__Exercise material__.
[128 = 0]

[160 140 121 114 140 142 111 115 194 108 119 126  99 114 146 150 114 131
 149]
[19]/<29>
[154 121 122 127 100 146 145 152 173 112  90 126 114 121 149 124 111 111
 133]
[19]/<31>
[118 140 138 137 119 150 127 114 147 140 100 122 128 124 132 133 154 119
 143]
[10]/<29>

==

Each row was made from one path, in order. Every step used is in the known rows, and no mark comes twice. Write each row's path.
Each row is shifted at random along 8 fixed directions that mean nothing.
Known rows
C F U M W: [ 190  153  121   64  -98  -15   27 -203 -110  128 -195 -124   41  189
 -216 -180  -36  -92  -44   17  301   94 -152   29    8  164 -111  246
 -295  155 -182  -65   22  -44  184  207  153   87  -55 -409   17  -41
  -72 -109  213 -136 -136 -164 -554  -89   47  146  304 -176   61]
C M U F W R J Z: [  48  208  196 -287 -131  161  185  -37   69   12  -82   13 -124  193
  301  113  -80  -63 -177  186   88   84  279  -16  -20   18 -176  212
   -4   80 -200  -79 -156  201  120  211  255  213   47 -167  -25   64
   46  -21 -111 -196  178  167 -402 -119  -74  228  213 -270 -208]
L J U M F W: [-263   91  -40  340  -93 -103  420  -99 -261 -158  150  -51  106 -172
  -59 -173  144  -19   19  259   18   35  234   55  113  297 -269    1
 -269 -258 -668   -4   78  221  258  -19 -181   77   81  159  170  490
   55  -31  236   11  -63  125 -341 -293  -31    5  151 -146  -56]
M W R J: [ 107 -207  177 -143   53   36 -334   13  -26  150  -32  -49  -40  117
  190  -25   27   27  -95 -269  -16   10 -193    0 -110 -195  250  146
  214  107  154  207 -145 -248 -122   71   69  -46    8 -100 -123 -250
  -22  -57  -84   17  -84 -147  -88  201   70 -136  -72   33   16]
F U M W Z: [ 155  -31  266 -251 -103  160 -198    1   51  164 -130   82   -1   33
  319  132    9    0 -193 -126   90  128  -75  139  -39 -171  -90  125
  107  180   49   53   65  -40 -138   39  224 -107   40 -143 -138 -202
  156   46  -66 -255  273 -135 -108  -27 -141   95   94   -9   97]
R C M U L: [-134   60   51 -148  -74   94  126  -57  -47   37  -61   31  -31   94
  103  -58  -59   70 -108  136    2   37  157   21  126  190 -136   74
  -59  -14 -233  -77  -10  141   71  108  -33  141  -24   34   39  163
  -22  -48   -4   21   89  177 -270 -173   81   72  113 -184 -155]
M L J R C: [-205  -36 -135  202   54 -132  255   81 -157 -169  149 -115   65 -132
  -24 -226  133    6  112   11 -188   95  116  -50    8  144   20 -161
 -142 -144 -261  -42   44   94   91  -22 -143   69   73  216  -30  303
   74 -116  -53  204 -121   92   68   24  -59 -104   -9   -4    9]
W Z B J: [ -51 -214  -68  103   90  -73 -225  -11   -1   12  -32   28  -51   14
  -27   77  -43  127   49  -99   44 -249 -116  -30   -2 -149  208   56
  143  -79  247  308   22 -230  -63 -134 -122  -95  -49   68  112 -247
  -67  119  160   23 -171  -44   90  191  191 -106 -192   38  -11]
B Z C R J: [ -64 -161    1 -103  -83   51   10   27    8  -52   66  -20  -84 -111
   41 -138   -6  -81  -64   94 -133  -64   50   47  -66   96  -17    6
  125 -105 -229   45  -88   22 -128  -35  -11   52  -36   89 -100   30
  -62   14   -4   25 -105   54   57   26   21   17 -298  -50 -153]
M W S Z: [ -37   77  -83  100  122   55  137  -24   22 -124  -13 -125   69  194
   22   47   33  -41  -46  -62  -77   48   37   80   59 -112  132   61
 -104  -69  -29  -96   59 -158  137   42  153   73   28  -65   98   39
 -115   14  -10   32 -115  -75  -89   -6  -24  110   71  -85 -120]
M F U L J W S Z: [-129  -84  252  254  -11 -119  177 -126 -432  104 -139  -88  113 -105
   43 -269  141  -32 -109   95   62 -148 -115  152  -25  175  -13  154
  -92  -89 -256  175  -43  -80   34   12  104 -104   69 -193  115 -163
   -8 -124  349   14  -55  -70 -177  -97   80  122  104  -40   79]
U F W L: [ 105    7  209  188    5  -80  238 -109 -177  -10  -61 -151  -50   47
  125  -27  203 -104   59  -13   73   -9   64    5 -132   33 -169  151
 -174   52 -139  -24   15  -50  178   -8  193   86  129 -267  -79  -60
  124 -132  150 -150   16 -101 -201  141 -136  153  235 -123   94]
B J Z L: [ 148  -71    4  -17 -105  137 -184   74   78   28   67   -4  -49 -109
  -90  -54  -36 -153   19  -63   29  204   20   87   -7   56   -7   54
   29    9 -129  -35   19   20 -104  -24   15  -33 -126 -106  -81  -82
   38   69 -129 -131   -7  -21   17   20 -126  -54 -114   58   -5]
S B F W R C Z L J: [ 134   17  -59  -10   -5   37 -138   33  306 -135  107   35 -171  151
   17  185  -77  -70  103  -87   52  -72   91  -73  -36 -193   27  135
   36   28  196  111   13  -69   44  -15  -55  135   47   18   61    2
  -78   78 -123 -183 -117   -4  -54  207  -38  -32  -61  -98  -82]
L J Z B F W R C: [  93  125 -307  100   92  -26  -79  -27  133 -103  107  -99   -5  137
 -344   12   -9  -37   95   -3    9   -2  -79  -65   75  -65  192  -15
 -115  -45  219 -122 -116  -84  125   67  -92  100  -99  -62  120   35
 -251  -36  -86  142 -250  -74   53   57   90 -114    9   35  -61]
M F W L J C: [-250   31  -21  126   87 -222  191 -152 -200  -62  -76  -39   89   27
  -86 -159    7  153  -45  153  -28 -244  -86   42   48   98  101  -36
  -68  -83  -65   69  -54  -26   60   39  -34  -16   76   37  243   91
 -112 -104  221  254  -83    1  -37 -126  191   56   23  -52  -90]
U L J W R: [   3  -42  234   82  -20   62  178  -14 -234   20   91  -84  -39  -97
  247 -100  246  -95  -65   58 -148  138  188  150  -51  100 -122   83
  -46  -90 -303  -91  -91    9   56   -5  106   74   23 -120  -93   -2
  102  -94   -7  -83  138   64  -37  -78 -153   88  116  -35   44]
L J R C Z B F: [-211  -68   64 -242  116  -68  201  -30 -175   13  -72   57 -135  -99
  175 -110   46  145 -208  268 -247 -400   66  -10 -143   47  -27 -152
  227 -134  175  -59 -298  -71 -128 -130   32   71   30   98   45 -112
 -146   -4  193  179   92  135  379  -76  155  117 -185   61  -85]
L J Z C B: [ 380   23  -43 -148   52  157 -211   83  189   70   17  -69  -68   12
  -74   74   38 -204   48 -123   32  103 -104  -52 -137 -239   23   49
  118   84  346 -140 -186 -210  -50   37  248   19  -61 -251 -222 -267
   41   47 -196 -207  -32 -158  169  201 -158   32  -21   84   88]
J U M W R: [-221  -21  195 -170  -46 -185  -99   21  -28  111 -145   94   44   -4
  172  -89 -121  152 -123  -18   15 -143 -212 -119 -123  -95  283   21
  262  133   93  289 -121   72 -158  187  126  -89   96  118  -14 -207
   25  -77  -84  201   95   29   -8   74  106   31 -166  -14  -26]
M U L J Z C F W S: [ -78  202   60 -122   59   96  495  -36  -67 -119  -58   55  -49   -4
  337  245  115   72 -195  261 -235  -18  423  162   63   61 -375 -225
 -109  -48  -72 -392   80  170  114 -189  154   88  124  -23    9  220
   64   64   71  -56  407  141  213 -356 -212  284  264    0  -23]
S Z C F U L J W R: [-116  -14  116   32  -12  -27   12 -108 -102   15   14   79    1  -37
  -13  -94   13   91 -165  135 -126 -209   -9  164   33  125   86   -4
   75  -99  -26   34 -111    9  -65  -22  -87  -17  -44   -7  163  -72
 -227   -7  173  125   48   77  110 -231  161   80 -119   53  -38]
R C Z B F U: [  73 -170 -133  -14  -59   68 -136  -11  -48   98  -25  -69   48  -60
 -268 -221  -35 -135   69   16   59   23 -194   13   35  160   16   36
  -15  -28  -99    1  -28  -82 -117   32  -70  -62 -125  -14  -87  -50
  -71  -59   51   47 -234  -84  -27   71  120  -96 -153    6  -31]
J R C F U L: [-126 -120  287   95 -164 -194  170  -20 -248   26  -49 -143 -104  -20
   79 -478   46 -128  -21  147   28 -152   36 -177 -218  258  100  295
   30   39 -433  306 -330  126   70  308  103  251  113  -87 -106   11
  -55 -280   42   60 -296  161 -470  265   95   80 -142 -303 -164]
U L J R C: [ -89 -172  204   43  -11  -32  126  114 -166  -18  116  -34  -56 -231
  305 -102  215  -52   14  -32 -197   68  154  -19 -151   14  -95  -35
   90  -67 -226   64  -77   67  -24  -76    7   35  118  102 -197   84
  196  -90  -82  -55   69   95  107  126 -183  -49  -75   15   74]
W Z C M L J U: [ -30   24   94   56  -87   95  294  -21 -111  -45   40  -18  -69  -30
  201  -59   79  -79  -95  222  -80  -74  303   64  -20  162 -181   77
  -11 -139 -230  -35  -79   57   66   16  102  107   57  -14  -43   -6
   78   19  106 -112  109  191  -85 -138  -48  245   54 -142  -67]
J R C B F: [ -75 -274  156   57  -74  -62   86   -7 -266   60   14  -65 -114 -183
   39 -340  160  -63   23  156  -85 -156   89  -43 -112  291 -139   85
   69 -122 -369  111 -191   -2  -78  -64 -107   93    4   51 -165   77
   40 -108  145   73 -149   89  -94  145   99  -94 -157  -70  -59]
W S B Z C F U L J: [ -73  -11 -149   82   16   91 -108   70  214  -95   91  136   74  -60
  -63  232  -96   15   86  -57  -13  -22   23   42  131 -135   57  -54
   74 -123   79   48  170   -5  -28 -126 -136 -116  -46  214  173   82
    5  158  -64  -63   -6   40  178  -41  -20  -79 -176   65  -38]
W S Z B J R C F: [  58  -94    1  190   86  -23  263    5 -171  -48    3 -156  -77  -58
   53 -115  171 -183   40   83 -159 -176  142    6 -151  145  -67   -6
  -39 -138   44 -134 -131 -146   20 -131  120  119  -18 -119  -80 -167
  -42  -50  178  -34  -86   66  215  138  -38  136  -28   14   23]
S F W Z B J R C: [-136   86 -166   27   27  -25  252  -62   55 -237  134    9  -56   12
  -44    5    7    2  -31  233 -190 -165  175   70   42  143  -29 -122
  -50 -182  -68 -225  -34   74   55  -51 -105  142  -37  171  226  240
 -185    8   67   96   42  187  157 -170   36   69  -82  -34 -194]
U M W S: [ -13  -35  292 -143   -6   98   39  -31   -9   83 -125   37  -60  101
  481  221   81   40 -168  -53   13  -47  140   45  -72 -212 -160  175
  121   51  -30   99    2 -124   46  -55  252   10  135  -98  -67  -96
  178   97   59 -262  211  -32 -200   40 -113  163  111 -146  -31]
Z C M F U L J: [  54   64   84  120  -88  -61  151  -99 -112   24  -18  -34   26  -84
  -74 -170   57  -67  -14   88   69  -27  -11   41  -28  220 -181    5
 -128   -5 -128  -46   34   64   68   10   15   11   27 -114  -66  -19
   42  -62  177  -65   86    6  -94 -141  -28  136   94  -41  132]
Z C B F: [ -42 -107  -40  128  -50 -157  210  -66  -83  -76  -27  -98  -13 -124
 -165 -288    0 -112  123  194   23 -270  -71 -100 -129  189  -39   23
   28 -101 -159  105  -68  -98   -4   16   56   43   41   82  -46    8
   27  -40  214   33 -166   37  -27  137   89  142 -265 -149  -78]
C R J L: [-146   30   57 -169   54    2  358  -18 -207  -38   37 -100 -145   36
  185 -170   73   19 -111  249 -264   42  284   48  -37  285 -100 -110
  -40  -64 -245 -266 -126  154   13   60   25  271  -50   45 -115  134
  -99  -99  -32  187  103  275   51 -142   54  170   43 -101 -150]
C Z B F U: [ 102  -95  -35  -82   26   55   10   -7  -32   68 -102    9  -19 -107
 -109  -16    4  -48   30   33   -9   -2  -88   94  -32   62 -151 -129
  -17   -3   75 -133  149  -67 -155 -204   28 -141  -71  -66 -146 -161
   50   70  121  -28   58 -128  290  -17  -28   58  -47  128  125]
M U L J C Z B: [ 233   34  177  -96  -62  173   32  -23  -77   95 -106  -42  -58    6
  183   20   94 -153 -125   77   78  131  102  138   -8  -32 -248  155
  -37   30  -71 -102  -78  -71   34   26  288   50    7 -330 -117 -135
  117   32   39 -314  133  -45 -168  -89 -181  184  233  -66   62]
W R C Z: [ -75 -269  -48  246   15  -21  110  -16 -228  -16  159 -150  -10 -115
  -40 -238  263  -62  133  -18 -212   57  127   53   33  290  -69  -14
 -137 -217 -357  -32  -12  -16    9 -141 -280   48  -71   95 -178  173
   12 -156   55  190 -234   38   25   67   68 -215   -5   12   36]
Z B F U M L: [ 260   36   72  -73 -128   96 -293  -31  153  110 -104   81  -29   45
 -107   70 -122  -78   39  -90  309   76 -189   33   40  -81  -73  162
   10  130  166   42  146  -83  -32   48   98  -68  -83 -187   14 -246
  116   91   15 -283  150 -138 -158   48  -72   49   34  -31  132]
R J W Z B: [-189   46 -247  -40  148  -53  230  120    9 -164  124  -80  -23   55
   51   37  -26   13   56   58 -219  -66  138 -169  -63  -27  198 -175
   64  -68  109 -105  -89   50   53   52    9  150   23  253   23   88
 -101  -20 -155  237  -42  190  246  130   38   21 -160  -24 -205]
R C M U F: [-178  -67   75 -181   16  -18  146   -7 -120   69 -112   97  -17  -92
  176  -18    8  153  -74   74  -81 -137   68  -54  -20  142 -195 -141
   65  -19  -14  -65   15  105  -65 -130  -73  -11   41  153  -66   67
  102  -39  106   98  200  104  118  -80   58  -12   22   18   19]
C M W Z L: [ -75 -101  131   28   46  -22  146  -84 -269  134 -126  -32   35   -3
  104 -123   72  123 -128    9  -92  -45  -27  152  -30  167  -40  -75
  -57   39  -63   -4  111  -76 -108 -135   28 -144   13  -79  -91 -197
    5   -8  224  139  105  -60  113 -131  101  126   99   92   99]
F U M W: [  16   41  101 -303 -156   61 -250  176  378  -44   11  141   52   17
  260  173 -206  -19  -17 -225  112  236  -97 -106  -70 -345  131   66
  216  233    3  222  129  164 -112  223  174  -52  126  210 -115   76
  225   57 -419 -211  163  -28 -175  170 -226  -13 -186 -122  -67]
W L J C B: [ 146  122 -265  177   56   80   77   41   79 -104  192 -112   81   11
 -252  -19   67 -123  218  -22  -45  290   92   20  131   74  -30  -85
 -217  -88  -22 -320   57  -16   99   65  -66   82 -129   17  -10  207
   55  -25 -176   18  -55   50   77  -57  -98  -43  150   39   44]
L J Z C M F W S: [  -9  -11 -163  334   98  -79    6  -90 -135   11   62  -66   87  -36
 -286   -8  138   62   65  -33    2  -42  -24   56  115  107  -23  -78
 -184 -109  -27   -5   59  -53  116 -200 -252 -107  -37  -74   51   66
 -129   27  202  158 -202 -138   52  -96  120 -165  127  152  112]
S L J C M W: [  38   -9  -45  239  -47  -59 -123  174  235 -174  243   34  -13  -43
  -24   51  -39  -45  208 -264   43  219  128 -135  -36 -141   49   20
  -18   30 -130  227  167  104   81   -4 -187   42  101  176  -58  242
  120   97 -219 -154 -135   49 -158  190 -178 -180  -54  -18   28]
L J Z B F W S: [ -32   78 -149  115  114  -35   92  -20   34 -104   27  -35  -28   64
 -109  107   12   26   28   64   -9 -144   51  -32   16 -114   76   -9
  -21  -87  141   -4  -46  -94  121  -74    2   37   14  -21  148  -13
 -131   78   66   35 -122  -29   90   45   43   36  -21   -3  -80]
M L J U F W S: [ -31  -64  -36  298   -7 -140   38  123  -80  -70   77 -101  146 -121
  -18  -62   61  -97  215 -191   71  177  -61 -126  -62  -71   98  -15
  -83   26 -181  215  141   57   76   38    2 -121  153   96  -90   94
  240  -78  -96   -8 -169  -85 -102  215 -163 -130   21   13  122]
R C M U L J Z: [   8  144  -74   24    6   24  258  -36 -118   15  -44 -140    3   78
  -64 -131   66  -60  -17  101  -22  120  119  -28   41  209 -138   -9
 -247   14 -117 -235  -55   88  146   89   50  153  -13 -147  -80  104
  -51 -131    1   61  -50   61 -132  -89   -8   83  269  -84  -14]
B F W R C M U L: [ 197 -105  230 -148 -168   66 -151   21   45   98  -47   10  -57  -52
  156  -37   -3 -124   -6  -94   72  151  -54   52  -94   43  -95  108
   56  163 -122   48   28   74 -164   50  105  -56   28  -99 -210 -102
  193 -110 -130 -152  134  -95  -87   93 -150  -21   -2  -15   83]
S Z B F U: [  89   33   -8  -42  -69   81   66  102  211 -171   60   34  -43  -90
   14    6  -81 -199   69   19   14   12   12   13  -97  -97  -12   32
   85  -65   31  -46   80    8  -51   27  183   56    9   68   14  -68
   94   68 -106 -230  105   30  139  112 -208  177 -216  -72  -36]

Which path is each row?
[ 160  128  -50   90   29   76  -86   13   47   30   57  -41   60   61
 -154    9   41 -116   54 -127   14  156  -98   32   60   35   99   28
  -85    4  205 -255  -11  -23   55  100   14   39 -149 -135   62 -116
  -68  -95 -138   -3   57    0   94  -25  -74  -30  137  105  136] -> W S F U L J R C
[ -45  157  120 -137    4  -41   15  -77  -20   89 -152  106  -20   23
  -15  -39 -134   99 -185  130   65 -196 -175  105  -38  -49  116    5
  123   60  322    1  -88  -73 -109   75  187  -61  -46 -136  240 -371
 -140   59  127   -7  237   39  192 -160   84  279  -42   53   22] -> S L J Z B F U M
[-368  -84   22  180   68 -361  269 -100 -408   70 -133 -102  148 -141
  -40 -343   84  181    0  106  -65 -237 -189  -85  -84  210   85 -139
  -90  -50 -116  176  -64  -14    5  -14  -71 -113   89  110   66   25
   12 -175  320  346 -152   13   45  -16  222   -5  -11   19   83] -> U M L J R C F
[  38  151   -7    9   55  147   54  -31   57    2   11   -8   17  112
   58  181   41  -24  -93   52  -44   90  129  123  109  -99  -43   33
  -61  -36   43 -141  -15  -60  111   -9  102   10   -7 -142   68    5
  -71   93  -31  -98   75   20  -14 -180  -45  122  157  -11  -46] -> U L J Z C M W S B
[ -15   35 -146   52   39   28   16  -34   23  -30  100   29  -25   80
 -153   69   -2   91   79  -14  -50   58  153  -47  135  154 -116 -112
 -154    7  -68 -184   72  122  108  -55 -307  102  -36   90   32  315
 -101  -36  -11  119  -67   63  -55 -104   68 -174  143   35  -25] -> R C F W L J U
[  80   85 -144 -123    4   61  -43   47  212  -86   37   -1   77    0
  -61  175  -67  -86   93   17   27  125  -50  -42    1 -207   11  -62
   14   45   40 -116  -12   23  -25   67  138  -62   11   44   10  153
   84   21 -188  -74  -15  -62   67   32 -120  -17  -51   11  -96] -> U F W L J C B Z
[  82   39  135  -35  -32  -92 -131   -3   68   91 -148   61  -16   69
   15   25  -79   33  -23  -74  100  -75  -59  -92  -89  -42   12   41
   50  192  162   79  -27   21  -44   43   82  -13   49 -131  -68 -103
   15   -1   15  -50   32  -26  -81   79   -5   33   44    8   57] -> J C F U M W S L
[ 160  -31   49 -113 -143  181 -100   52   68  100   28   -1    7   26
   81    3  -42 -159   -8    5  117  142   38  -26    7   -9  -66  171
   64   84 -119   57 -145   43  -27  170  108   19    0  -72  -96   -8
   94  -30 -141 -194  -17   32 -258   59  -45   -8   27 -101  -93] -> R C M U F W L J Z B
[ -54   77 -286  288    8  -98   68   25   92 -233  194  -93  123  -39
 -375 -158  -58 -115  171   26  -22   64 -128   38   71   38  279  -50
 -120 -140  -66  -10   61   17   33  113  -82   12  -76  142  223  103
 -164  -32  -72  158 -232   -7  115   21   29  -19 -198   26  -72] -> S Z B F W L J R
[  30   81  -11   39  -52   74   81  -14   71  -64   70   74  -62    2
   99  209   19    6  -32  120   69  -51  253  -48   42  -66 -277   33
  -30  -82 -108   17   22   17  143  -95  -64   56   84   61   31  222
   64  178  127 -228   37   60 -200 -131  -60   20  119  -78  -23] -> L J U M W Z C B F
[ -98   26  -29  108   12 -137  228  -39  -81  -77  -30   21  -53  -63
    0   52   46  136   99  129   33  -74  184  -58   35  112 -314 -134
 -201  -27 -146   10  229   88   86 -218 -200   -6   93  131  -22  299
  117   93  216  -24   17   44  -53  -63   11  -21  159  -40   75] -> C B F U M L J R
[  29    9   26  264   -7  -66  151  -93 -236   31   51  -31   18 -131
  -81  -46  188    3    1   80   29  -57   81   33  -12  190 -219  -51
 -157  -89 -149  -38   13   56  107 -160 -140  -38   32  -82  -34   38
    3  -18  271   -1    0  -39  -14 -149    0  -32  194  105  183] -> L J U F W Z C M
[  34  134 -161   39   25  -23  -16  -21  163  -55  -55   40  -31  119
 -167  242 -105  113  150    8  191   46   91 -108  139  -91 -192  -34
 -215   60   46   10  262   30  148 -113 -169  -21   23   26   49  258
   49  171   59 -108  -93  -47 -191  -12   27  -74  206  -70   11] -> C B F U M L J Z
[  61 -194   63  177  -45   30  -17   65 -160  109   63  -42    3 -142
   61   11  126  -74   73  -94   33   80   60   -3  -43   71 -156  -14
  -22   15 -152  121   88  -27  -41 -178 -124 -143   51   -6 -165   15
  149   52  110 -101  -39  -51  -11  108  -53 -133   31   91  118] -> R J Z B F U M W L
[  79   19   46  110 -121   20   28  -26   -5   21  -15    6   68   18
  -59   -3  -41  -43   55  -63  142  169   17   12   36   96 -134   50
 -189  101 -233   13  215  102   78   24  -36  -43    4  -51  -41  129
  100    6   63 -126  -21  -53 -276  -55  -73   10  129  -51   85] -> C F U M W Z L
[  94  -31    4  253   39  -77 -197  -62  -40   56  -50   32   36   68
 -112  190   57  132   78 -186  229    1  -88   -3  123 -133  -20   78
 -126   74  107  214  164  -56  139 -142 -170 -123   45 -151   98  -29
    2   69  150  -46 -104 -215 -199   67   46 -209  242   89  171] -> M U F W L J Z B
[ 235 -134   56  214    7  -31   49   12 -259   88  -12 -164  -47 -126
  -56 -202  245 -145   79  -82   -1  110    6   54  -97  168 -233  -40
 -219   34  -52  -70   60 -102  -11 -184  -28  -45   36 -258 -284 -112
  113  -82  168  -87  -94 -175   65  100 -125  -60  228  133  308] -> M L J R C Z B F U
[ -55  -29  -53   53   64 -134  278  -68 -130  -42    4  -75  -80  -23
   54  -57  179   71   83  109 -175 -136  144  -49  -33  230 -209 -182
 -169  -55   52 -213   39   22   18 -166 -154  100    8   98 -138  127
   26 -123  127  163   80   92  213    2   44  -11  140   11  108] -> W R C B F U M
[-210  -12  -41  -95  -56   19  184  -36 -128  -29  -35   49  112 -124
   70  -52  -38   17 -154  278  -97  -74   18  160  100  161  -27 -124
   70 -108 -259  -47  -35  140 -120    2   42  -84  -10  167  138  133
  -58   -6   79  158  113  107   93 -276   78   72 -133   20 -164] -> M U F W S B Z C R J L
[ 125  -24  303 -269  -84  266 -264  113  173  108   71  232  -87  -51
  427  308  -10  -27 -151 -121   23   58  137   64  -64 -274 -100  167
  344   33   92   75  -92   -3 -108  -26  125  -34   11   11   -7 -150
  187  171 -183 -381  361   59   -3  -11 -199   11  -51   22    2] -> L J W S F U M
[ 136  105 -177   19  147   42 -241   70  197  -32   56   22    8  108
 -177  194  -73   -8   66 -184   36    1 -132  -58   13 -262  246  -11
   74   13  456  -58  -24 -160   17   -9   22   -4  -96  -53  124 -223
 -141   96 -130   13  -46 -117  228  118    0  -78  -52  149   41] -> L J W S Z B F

__Exercise goal__.
Only the lines above that include the word "rows" belong in the answer; copy each one.

__Solution for this problem__.
Each row was made from one path, in order. Every step used is in the known rows, and no mark comes twice. Write each row's path.
Known rows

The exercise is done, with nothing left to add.